TASK DIRECTIONS:
Write out exactly what each line says, starting with the first line below and ending on the one with "5.6 -5.0 -1.0]".

(Collected data entries)
Rows are points. To make a cloud, some directions were put in groups of two or more. Within a group, all points are equally far from the middle, so they leave a hole (a ring in 2 directions, a hollow ball in 3). The other directions are filled evenly. Then the cloud was stretched, turned, moved and blurred a little. Count the holes, and give their numbers of directions, smallest first.

Cloud (21 x 3):
[[-3.3 -2.0  5.5]
 [-1.7 -1.0  7.0]
 [ 0.3 -5.3  2.7]
 [-2.5 -5.9 -0.1]
 [ 1.3 -4.4  1.2]
 [ 2.9  1.2 -1.6]
 [-3.8 -4.2  3.8]
 [ 3.7  0.3  0.7]
 [ 0.0  5.6 -1.1]
 [-4.1 -3.8  3.4]
 [ 3.7  3.3  0.3]
 [ 3.7  4.5  4.2]
 [ 0.9  6.4  2.8]
 [-2.8 -3.5  5.5]
 [-0.7 -3.2  6.7]
 [ 0.9  4.1  6.5]
 [-2.3  2.1  5.6]
 [ 4.0  2.3  5.0]
 [-3.8 -4.5  3.4]
 [ 3.5  0.7  6.0]
 [ 1.1 -4.6  1.8]]
Holes: 1 (3)

Cloud:
[[-0.8 -0.5 -4.9  4.1]
 [ 2.1  1.7 -2.3 -1.4]
 [ 0.0  7.8  4.3  1.9]
 [-0.3 -1.9 -2.8 -0.3]
 [ 0.2  3.0  6.6 -2.0]
 [ 2.1 -6.5  0.6  1.7]
 [ 3.9  3.7  7.6 -1.9]
 [-2.6 -5.9  0.8 -0.1]
 [-0.7  2.7  3.5 -2.3]
 [-0.7 -2.7  4.4  7.5]
 [ 0.1  0.5 -1.7 -5.5]
 [ 1.3  6.3 -0.8  1.2]
 [ 3.3 -5.7  0.7 -0.2]
 [ 1.3 -5.0  0.3  6.6]
 [ 4.8 -0.3  4.9  3.7]
 [ 0.8 -3.1  7.0  5.6]
 [-5.6 -2.7 -4.4 -0.1]
 [-7.0 -0.6 -0.7 -0.3]
 [ 1.2  0.7 -2.3 -5.1]
 [-4.7 -3.8  5.1 -2.1]
 [-4.3 -4.2  1.3 -1.6]
 [-2.4  3.8  6.9  1.9]
 [ 3.0  3.1 -3.1  0.5]
 [-0.2 -7.5  1.7 -0.7]
 [-4.2  4.2  3.6 -4.3]
 [-3.1 -1.7 -2.8  2.7]
 [-7.1  0.0  5.8 -3.7]
 [-3.6  6.4  0.9 -1.7]]
Holes: 0

Cloud (27 x 4):
[[ 2.4  6.1 -2.2 -3.6]
 [ 5.7  7.4 -2.4 -1.8]
 [-0.8 -0.4 -2.2 -3.0]
 [ 3.6 -6.0 -3.2  1.9]
 [-1.8 -0.5  4.0  2.4]
 [ 5.2 -4.0 -1.3 -4.7]
 [ 1.3  0.8  5.2  2.0]
 [-2.9 -2.1  0.7 -2.6]
 [ 2.1  6.4 -1.1 -3.6]
 [-2.1  3.4  4.7 -0.6]
 [-0.3 -1.1  3.6  3.4]
 [-2.0  1.9  5.1  0.8]
 [ 0.8  0.1 -3.9 -2.8]
 [ 3.2 -2.6 -1.3 -4.9]
 [ 3.6  2.6 -2.4 -3.9]
 [ 6.9  5.6 -5.0 -1.0]
 [-2.4 -0.9  2.9  2.4]
 [-2.0 -6.3  0.2 -1.8]
 [ 8.8  0.3 -1.5  0.8]
 [ 1.5  4.3  1.3  5.2]
 [ 0.7 -0.3 -4.3  1.5]
 [ 6.8  7.3  0.1  2.1]
 [ 8.2  5.0 -3.4  2.3]
 [ 6.3  0.7 -5.6  1.5]
 [ 1.1 -6.0  3.0  3.3]
 [-1.7 -5.0 -0.5 -2.5]
 [ 8.6 -4.0 -3.6  0.4]]
Holes: 1 (3)

Cloud:
[[  1.4   0.7   2.1  -2.1  -1.0   2.9]
 [  1.1  -1.1  -6.8  -1.8  -5.3   1.0]
 [  0.7  -5.0   4.5   6.2   0.4   4.0]
 [  3.0   1.6  -1.4   0.0  -4.9   5.5]
 [  0.5  -2.7  -2.7  -2.5  -3.4  -1.2]
 [ -0.8  -0.1  -2.8  -0.3 -10.5   1.7]
 [ -1.2  -3.4   3.7  -0.7  -2.6   1.7]
 [  0.2  -2.9   1.0   5.4  -1.6   6.6]
 [  0.0  -2.5  -1.4   3.7   0.8  -4.3]
 [  0.7  -1.2   2.5   2.6   0.7   5.0]
 [  0.0   4.9   4.8   5.5  -2.6  -3.9]
 [  4.3   2.5  -0.4   4.8  -3.1   2.3]
 [  0.4   4.6   1.3  -8.7   6.4  -1.7]
 [  4.5   2.8  -5.9  -2.5   3.7  -3.0]
 [ -4.4  -2.3   2.7   0.1   0.1   2.4]
 [  6.1   2.6  -3.8  -2.9   0.5  -9.2]
 [  0.5   3.2  -2.3   5.9   2.5   0.6]
 [  0.1   6.4   2.7   1.8  -1.8  -1.5]
 [  1.1   2.4   2.6  -3.6   2.9   3.7]
 [  6.8  -0.3  -5.0  -4.7  -2.5   2.4]
 [ -0.3   3.5  -2.0  -0.7  -4.9  -6.0]
 [  0.8   0.1   3.0   2.1  -3.4   7.0]
 [ -1.4   2.8  -3.7  -5.6  -2.5  -2.9]
 [  0.9  -0.9  -5.3   1.3  -4.5  -5.0]
 [ -2.3  -2.6  -1.8   0.9   0.5   4.4]
 [  0.6   2.0   3.2   3.3  -8.7  -2.1]
 [  2.9   3.1  -0.5   7.6   1.7  -3.3]
 [  2.0  -0.2  -2.8  -3.5  -1.3  -9.9]
 [ -0.2  -3.0  -3.7  -4.7  -7.7   1.4]
 [  5.6   3.4  -1.7  -6.0  -1.8  -4.8]
 [  1.3   3.3   6.8   2.3   5.8   3.8]
 [  5.1   4.4   4.9   3.0   5.1  -4.2]
 [  1.6   3.2   1.2  -2.8  -3.8  -6.2]
 [ -0.8   5.6  -2.7  -0.4  -1.4   3.4]
 [  4.6   3.6  -2.7  -6.8   0.7  -2.0]
 [  1.6  -2.2  -5.2  -1.0   5.1   4.8]
 [ -0.7  -1.5  -1.3  -6.1   6.6  -0.8]
 [ -6.6   0.9   1.2   3.1  -2.4   5.1]
 [  5.6   3.8   3.8   3.7  -3.4  -2.3]
 [  0.1   0.1  -5.0  -3.2  -2.8  -8.7]
 [ -0.6  -0.7  -0.3  -4.8  -7.8  -5.7]
 [  5.3   4.0   3.4   2.6  -2.7   2.2]
 [  0.6  -3.3  -2.8  -5.6   7.7   1.0]
 [  2.8   3.2  -1.6  -3.3  -1.7   2.5]
 [  2.7  -0.8  -4.2  -0.7   2.3  -1.3]
 [  2.9  -2.9   0.8   2.6   5.3   1.5]]
Holes: 0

THE COMPLETED TASK:
Rows are points. To make a cloud, some directions were put in groups of two or more. Within a group, all points are equally far from the middle, so they leave a hole (a ring in 2 directions, a hollow ball in 3). The other directions are filled evenly. Then the cloud was stretched, turned, moved and blurred a little. Count the holes, and give their numbers of directions, smallest first.

Cloud (21 x 3):
[[-3.3 -2.0  5.5]
 [-1.7 -1.0  7.0]
 [ 0.3 -5.3  2.7]
 [-2.5 -5.9 -0.1]
 [ 1.3 -4.4  1.2]
 [ 2.9  1.2 -1.6]
 [-3.8 -4.2  3.8]
 [ 3.7  0.3  0.7]
 [ 0.0  5.6 -1.1]
 [-4.1 -3.8  3.4]
 [ 3.7  3.3  0.3]
 [ 3.7  4.5  4.2]
 [ 0.9  6.4  2.8]
 [-2.8 -3.5  5.5]
 [-0.7 -3.2  6.7]
 [ 0.9  4.1  6.5]
 [-2.3  2.1  5.6]
 [ 4.0  2.3  5.0]
 [-3.8 -4.5  3.4]
 [ 3.5  0.7  6.0]
 [ 1.1 -4.6  1.8]]
Holes: 1 (3)

Cloud:
[[-0.8 -0.5 -4.9  4.1]
 [ 2.1  1.7 -2.3 -1.4]
 [ 0.0  7.8  4.3  1.9]
 [-0.3 -1.9 -2.8 -0.3]
 [ 0.2  3.0  6.6 -2.0]
 [ 2.1 -6.5  0.6  1.7]
 [ 3.9  3.7  7.6 -1.9]
 [-2.6 -5.9  0.8 -0.1]
 [-0.7  2.7  3.5 -2.3]
 [-0.7 -2.7  4.4  7.5]
 [ 0.1  0.5 -1.7 -5.5]
 [ 1.3  6.3 -0.8  1.2]
 [ 3.3 -5.7  0.7 -0.2]
 [ 1.3 -5.0  0.3  6.6]
 [ 4.8 -0.3  4.9  3.7]
 [ 0.8 -3.1  7.0  5.6]
 [-5.6 -2.7 -4.4 -0.1]
 [-7.0 -0.6 -0.7 -0.3]
 [ 1.2  0.7 -2.3 -5.1]
 [-4.7 -3.8  5.1 -2.1]
 [-4.3 -4.2  1.3 -1.6]
 [-2.4  3.8  6.9  1.9]
 [ 3.0  3.1 -3.1  0.5]
 [-0.2 -7.5  1.7 -0.7]
 [-4.2  4.2  3.6 -4.3]
 [-3.1 -1.7 -2.8  2.7]
 [-7.1  0.0  5.8 -3.7]
 [-3.6  6.4  0.9 -1.7]]
Holes: 0

Cloud (27 x 4):
[[ 2.4  6.1 -2.2 -3.6]
 [ 5.7  7.4 -2.4 -1.8]
 [-0.8 -0.4 -2.2 -3.0]
 [ 3.6 -6.0 -3.2  1.9]
 [-1.8 -0.5  4.0  2.4]
 [ 5.2 -4.0 -1.3 -4.7]
 [ 1.3  0.8  5.2  2.0]
 [-2.9 -2.1  0.7 -2.6]
 [ 2.1  6.4 -1.1 -3.6]
 [-2.1  3.4  4.7 -0.6]
 [-0.3 -1.1  3.6  3.4]
 [-2.0  1.9  5.1  0.8]
 [ 0.8  0.1 -3.9 -2.8]
 [ 3.2 -2.6 -1.3 -4.9]
 [ 3.6  2.6 -2.4 -3.9]
 [ 6.9  5.6 -5.0 -1.0]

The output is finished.